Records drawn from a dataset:
+-------+

Every row gives one point. The window is the flat piece filled in between its corners: a triangle in 3 columns, a solid with four corners in 4, and so on. A path goes straight from each point to the next, and from the last back to the first. List the points from which the path goes on through the window.

Window, 4 rows:
-.04 -.08 .22 -.56

-.12 -.11 -.05 .82

-.31 .09 -.67 .34

.44 .04 .25 -.40
Path:
(1): .04 .31 -.11 .25
(2): .21 -.29 -.50 .03
(3): -.26 -.38 -.09 -.23
(4): -.13 .53 -.25 .13
(5): -.36 .16 -.33 .69
(6): -.20 -.39 -.24 .94
(7): .28 -.12 -.07 -.35
(8): .09 .22 .10 -.29
(9): .00 .43 .32 -.30
(10): -.08 -.74 -.01 -.66
(11): .25 -.24 .16 -.55
(12): -.11 .41 .13 -.51
Through the window after points: 9

Window:
.09 -.12 -.21 -.53 -.07 -.32 -.09 .11

.19 .94 -.10 .74 -.75 .66 -.52 -.30

-.65 .29 -.77 -.57 .33 -.71 .67 .00

.25 .03 .46 -.26 -.12 .05 .32 -.12

-.24 -.20 .12 .41 -.53 .57 .03 .10

-.02 -.11 -.28 .29 -.31 -.45 .33 .11

.46 -.24 -.05 -.18 .18 .16 .06 -.50

.20 .05 .34 .21 .55 .04 -.33 -.19
Path:
(1): -.20 .33 .17 .25 -.81 .18 -.37 -.61
(2): .35 .45 -.26 .29 .08 .42 .10 .38
(3): .29 .04 -.27 .03 -.19 .14 .36 .03
(4): -.14 -.50 .25 -.42 -.06 -.30 -.34 -.73
(5): -.03 -.03 .12 .05 -.39 -.27 .19 -.34
(6): .25 .04 .15 -.01 .06 .50 .21 .40
(7): .11 .22 -.15 .11 .18 .15 -.03 .08
(8): -.28 .17 .11 .19 -.24 -.06 .13 -.48
(9): -.32 -.04 .42 .00 -.03 -.15 -.29 -.39
(10): .17 .05 -.08 -.14 .14 .24 .05 -.04
(11): .36 .21 -.45 .42 .29 .54 .18 .12
(12): -.30 .28 .38 -.17 -.65 -.41 -.02 -.53
(13): -.10 -.17 .36 -.07 -.15 .05 -.24 -.47
(14): .45 -.12 -.25 -.02 .08 .27 .26 -.16
(15): .42 .32 -.45 .21 -.40 .61 -.05 .40
(16): .06 .41 .17 .49 -.48 .07 -.30 -.40
Through the window after points: 1, 5, 13

Window:
-.07 .42 .19 .45 .68 -.26 -.27 -.33 .52

-.02 -.67 -.10 .17 -.44 .59 -.06 .36 -.26

.20 .62 -.24 .81 -.45 -.10 -.39 -.19 .33

-.07 -.22 .13 .12 -.30 -.49 .05 .06 .22

.49 -.01 -.35 .46 .15 -.30 .00 -.03 -.39

.76 -.28 .05 -.37 .14 -.06 .35 .25 -.01

.26 -.40 .35 -.35 -.23 -.02 -.34 .01 -.05

.28 .33 .46 .11 .42 -.43 .42 -.21 -.17

.02 .94 -.40 -.20 .31 .02 -.58 .09 .28
Path:
(1): .16 .01 -.17 .17 -.02 -.15 -.02 -.20 .10
(2): .13 .17 -.22 -.09 -.09 .14 -.20 -.22 .21
(3): .08 .54 .10 -.05 .39 -.27 -.56 .58 -.04
(4): .14 -.05 .36 .28 -.04 -.09 -.10 .62 -.07
(5): .25 -.24 -.18 -.30 -.07 .09 -.30 -.64 .11
(6): .09 .07 .00 -.20 -.21 .31 .09 -.49 .38
(7): .15 -.06 .28 .08 -.04 -.28 -.26 .23 .02
(8): .63 -.32 .35 .10 .07 .05 -.30 .80 .30
(9): .00 -.06 -.22 .05 -.13 .19 .06 -.10 -.24
(10): .09 -.20 -.40 .09 -.16 .05 .05 -.24 -.11
(11): .35 -.08 .34 .57 -.11 -.01 -.29 .69 -.15
(12): .09 .28 .06 .45 .19 -.18 -.11 .41 .04
Through the window after points: 2, 4, 8, 10

Window (12 x 12):
-.54 -.32 .01 .12 .08 -.01 -.39 .50 -.05 -.50 .34 .32

.94 .79 -.37 .71 .20 .28 .21 .65 .48 -.52 .07 .04

-.74 .13 .12 .22 -.13 -.52 .15 .15 .15 .34 -.41 -.42

.82 .22 .31 -.01 .07 -.68 -.21 -.33 -.16 .45 .33 .24

-.57 -.40 -.35 .29 .17 -.72 -.81 -.38 .50 -.54 -.21 .60

.09 -.20 .34 -.92 .19 -.68 .14 .31 -.03 -.18 -.55 -.11

-.31 .50 -.25 -.26 .48 -.51 -.16 -.54 .86 .04 .31 -.26

-.37 -.05 -.61 -.34 -.64 -.29 -.27 -.33 .74 -.24 -.35 -.36

.30 -.68 .35 .30 .10 .66 -.30 -.07 .47 -.09 .09 .02

.47 .08 -.31 .15 .81 .24 .09 .70 -.22 .45 -.22 -.26

.19 .15 .15 .19 -.18 .36 -.68 .64 .27 -.34 -.39 -.09

.78 -.02 .46 -.13 -.11 .39 -.31 -.69 -.29 -.27 -.17 .53
Path:
(1): .16 -.24 .14 .17 .30 -.13 -.46 .04 -.05 -.07 -.03 -.41
(2): .61 .12 .07 .04 .04 .06 -.28 -.03 -.16 -.40 .06 -.04
(3): .31 .29 -.06 .32 .16 .30 .11 .09 .51 .02 -.28 .47
(4): .24 .00 .10 -.08 -.10 .23 -.35 .13 .47 .07 -.14 .38
(5): .09 -.10 .13 .16 .02 .07 -.32 -.01 .07 -.33 -.15 -.17
(6): .06 -.04 -.31 .09 .26 -.17 -.19 -.03 .34 -.41 -.15 -.43
(7): -.19 .13 -.12 .07 -.04 .06 -.23 .26 .39 -.12 -.14 .36
(8): -.28 .00 -.10 -.17 .06 -.12 -.09 .01 .29 -.05 -.11 .46
(9): -.15 -.32 .14 .57 .16 -.29 -.71 .09 .10 -.52 .22 -.45
(10): .29 -.36 .27 .69 .40 -.11 -.48 .10 .11 -.40 -.07 -.58
(11): -.16 .10 -.22 -.35 -.09 .37 .03 .40 .26 .11 .08 .63
(12): -.07 .32 .22 -.07 -.09 .20 .20 .17 .45 -.06 -.17 .76
Through the window after points: 2, 4, 8, 10

Window (14 x 14):
-.51 .08 .30 -.25 -.24 -.08 -.01 .10 -.54 -.30 .54 .32 .16 .10

.28 -.36 .24 -.04 -.33 .07 -.53 .36 .19 -.03 .16 .44 .08 -.11

.20 -.12 .30 .24 -.31 -.01 .28 -.24 .25 .66 .31 .06 .10 -.18

.05 -.61 -.39 .63 .11 -.26 .38 -.23 .62 -.25 -.10 -.32 .23 -.14

-.10 .44 -.02 -.60 -.41 -.62 .18 -.10 -.01 -.30 -.06 -.28 .07 -.57

.28 -.02 -.70 .16 .00 .26 -.24 .16 -.35 -.49 -.19 .17 .72 .11

-.04 .41 -.12 .65 .05 -.50 .49 -.08 -.04 .22 .07 -.57 -.79 .02

-.13 .12 .45 -.62 .03 -.67 .10 -.11 .00 .23 .26 .39 -.19 .14

.56 -.07 .26 -.31 .04 .33 .17 .19 -.27 .11 -.08 -.24 -.42 -.08

-.22 .38 -.01 -.37 .27 -.19 .43 .65 -.41 .10 -.14 .21 .17 -.59

.23 .39 -.30 -.09 .03 .57 .03 .17 -.09 -.18 .32 .40 -.02 .04

.03 -.19 .18 .54 -.48 -.11 .54 -.32 .11 -.26 -.33 -.10 -.22 .18

.21 .14 .46 .17 .31 .18 .12 -.37 -.19 -.16 -.36 -.14 -.34 -.13

-.49 .11 .00 -.49 -.65 .10 -.05 -.31 .18 .62 .18 .14 -.10 -.10
Path:
(1): .27 .06 .01 .00 -.13 -.07 .13 .12 -.18 -.16 -.02 .20 -.09 -.50
(2): .11 -.12 -.62 -.02 -.37 .28 .21 -.13 -.94 .31 .13 .35 -.15 -.27
(3): .01 .37 .45 -.09 .30 -.21 .15 .30 .43 -.26 -.04 -.14 .05 -.03
(4): -.15 .35 .15 -.07 -.15 .13 .11 .59 .16 -.29 -.16 .09 .36 .23
(5): .06 -.02 -.04 -.11 .04 -.08 .00 -.16 -.23 .02 .11 .10 -.02 -.22
(6): .03 .00 -.10 -.24 -.24 -.01 .13 -.20 -.26 -.23 .10 .37 -.10 -.39
(7): -.11 .18 .21 -.09 -.04 -.11 .03 .37 .07 .17 .11 -.01 .10 .09
(8): -.31 .33 .29 -.14 .12 -.34 -.04 .56 .19 -.06 -.01 -.14 .26 .29
(9): .13 -.11 -.04 .00 -.29 -.05 .17 -.08 -.11 .07 .18 .16 -.11 -.19
(10): -.07 -.42 -.16 .79 -.16 -.05 .25 -.63 -.34 -.12 .12 .14 -.25 -.49
(11): .27 .50 .27 -.68 -.08 -.13 .08 .51 .45 .19 -.19 -.14 .01 .39
(12): -.11 .31 .37 .13 -.18 .31 -.04 .48 -.02 .12 .24 -.12 .19 .07
(13): .21 -.24 -.14 -.29 .12 -.31 .13 -.50 -.23 -.15 -.09 .26 -.25 -.29
(14): .13 -.09 -.03 .26 .08 -.07 .41 -.18 -.16 -.12 -.04 .12 -.22 -.30
(15): .06 .44 .16 -.11 -.17 -.07 -.16 .44 .18 .23 .17 -.31 .11 .26
(16): -.39 .23 -.12 -.24 .10 -.01 .27 .20 -.04 .28 .03 -.07 .36 .20
Through the window after points: 2, 6, 16

Window (14 x 14):
.22 .04 .51 .33 .17 -.12 .01 .46 .22 -.06 .24 .65 .07 -.12

-.24 .06 .51 .31 -.20 -.19 -.17 .08 .24 -.01 .41 -.09 .03 .18

.26 -.56 -.24 .19 .06 .00 .20 .16 .19 -.10 .35 -.02 -.03 .35

.48 -.03 .71 .16 -.52 -.31 -.09 .39 .17 .34 .12 .13 .28 -.35

.08 -.25 -.09 .03 .02 .48 -.02 .28 .00 -.30 .40 -.25 .00 -.22

.01 -.09 .01 -.27 .31 .02 .33 .39 -.07 .03 .25 .25 .04 .32

.05 .10 .02 -.09 .07 .37 -.47 .14 -.39 -.06 .03 .28 .20 .40

.16 -.20 .37 .17 .27 -.06 .03 -.14 .15 .24 .16 -.23 -.21 -.18

-.11 -.34 .18 .36 .19 -.31 .28 .08 -.34 .11 .13 .10 -.46 -.44

-.56 -.55 .10 -.76 .73 -.41 -.24 .15 -.13 -.02 -.94 .19 -.23 -.23

-.17 -.10 -.19 .22 .03 .23 .03 .04 .10 .23 .12 .03 -.06 -.34

.23 .30 .01 -.12 .00 -.51 .04 -.13 .03 -.40 .23 .16 -.12 .39

-.11 -.02 .03 .49 .26 -.21 .30 .22 .00 -.09 -.18 -.36 -.47 -.19

.03 -.33 .38 .08 -.13 .15 .29 .00 .08 -.02 -.17 .06 -.06 -.23
Path:
(1): -.17 .00 .34 -.07 -.15 -.38 .07 .29 .47 -.02 -.12 .11 -.61 -.06
(2): .01 -.32 .03 .14 .45 .01 .00 .00 -.43 .13 .00 .08 .41 -.06
(3): .23 .12 .28 .13 -.08 -.50 .11 .08 .11 -.01 .10 .16 .51 -.16
(4): .20 -.38 .45 .08 -.25 .33 -.18 .47 .04 .24 .10 -.01 -.51 -.10
(5): .23 .18 .11 .14 .01 .10 .09 .40 .05 -.10 .27 .05 -.56 -.01
(6): -.17 -.58 .25 .02 .07 .02 -.11 -.10 .16 -.02 .02 -.15 .83 -.11
(7): -.04 -.34 -.02 .22 .08 .06 .31 .00 -.02 -.13 .06 -.19 .41 -.01
(8): .13 .08 .20 -.10 -.05 .22 -.34 .44 .12 .11 .39 .19 -.61 -.30
(9): -.09 -.09 .10 -.09 .17 .01 .04 .33 .03 .07 .16 .31 -.37 .12
(10): .09 -.16 .13 -.10 .24 -.22 .16 .08 -.02 -.14 -.04 .02 .23 .04
(11): -.17 .06 -.11 .05 .04 .01 .27 -.03 -.07 -.13 .00 -.17 .57 .09
(12): .16 -.24 .13 .12 .10 .22 -.40 .28 -.05 .15 .15 .33 -.52 -.01
Through the window after points: 3, 7, 9, 11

+-------+

Your goal:
Using the data above, print exactly the lines from the line that contains "(15): .42 .32 -.45 .21 -.40 .61 -.05 .40" through the line that contains "-.39 -.19 .33", with both included.

Solution for this exercise:
(15): .42 .32 -.45 .21 -.40 .61 -.05 .40
(16): .06 .41 .17 .49 -.48 .07 -.30 -.40
Through the window after points: 1, 5, 13

Window:
-.07 .42 .19 .45 .68 -.26 -.27 -.33 .52

-.02 -.67 -.10 .17 -.44 .59 -.06 .36 -.26

.20 .62 -.24 .81 -.45 -.10 -.39 -.19 .33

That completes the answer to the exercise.